----- SOURCE MATERIAL -----

Each row is a point on a landscape with many peaks, with its height.
From any point a climber steps to the highest of the 2 points nearest to it. It stops when none of these is higher. Distance is the straight distance between rows; heights are no part of it.
Z_540 height 1.85: 110, 76, 85, 106, 87, 113, 94, 124, 53, 91, 81, 95, 102, 85, 89, 132, 105, 121, 105, 123, 105, 88, 97, 135, 104, 100, 83, 68, 87, 104
Z_841 height 3.79: 92, 91, 134, 66, 73, 106, 84, 90, 101, 89, 85, 53, 70, 151, 135, 78, 95, 70, 58, 94, 64, 73, 87, 80, 92, 120, 119, 153, 53, 100
Z_382 height 1.27: 123, 138, 82, 115, 127, 116, 119, 103, 90, 135, 102, 120, 77, 118, 89, 95, 91, 103, 137, 104, 75, 93, 95, 116, 104, 85, 97, 95, 96, 111
Z_420 height 3.51: 106, 98, 152, 106, 132, 107, 82, 85, 128, 128, 97, 48, 92, 116, 140, 60, 103, 70, 80, 74, 98, 93, 92, 81, 89, 113, 143, 121, 75, 72
Z_565 height 3.29: 99, 93, 159, 116, 142, 110, 83, 92, 141, 147, 102, 59, 106, 99, 140, 67, 116, 68, 88, 69, 119, 112, 107, 83, 94, 115, 152, 109, 97, 68
Z_631 height 6.01: 100, 117, 108, 148, 103, 118, 117, 121, 82, 117, 89, 129, 151, 89, 63, 100, 126, 121, 144, 72, 122, 147, 109, 127, 120, 114, 120, 65, 161, 97
Z_2 height 1.64: 103, 90, 103, 98, 86, 94, 84, 120, 53, 123, 106, 85, 79, 106, 88, 139, 83, 116, 105, 106, 58, 64, 91, 122, 121, 121, 105, 93, 87, 109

-----

ASSIGNMENT
Without any change, reproduce the listing above in full.

TASK ANSWER
Each row is a point on a landscape with many peaks, with its height.
From any point a climber steps to the highest of the 2 points nearest to it. It stops when none of these is higher. Distance is the straight distance between rows; heights are no part of it.
Z_540 height 1.85: 110, 76, 85, 106, 87, 113, 94, 124, 53, 91, 81, 95, 102, 85, 89, 132, 105, 121, 105, 123, 105, 88, 97, 135, 104, 100, 83, 68, 87, 104
Z_841 height 3.79: 92, 91, 134, 66, 73, 106, 84, 90, 101, 89, 85, 53, 70, 151, 135, 78, 95, 70, 58, 94, 64, 73, 87, 80, 92, 120, 119, 153, 53, 100
Z_382 height 1.27: 123, 138, 82, 115, 127, 116, 119, 103, 90, 135, 102, 120, 77, 118, 89, 95, 91, 103, 137, 104, 75, 93, 95, 116, 104, 85, 97, 95, 96, 111
Z_420 height 3.51: 106, 98, 152, 106, 132, 107, 82, 85, 128, 128, 97, 48, 92, 116, 140, 60, 103, 70, 80, 74, 98, 93, 92, 81, 89, 113, 143, 121, 75, 72
Z_565 height 3.29: 99, 93, 159, 116, 142, 110, 83, 92, 141, 147, 102, 59, 106, 99, 140, 67, 116, 68, 88, 69, 119, 112, 107, 83, 94, 115, 152, 109, 97, 68
Z_631 height 6.01: 100, 117, 108, 148, 103, 118, 117, 121, 82, 117, 89, 129, 151, 89, 63, 100, 126, 121, 144, 72, 122, 147, 109, 127, 120, 114, 120, 65, 161, 97
Z_2 height 1.64: 103, 90, 103, 98, 86, 94, 84, 120, 53, 123, 106, 85, 79, 106, 88, 139, 83, 116, 105, 106, 58, 64, 91, 122, 121, 121, 105, 93, 87, 109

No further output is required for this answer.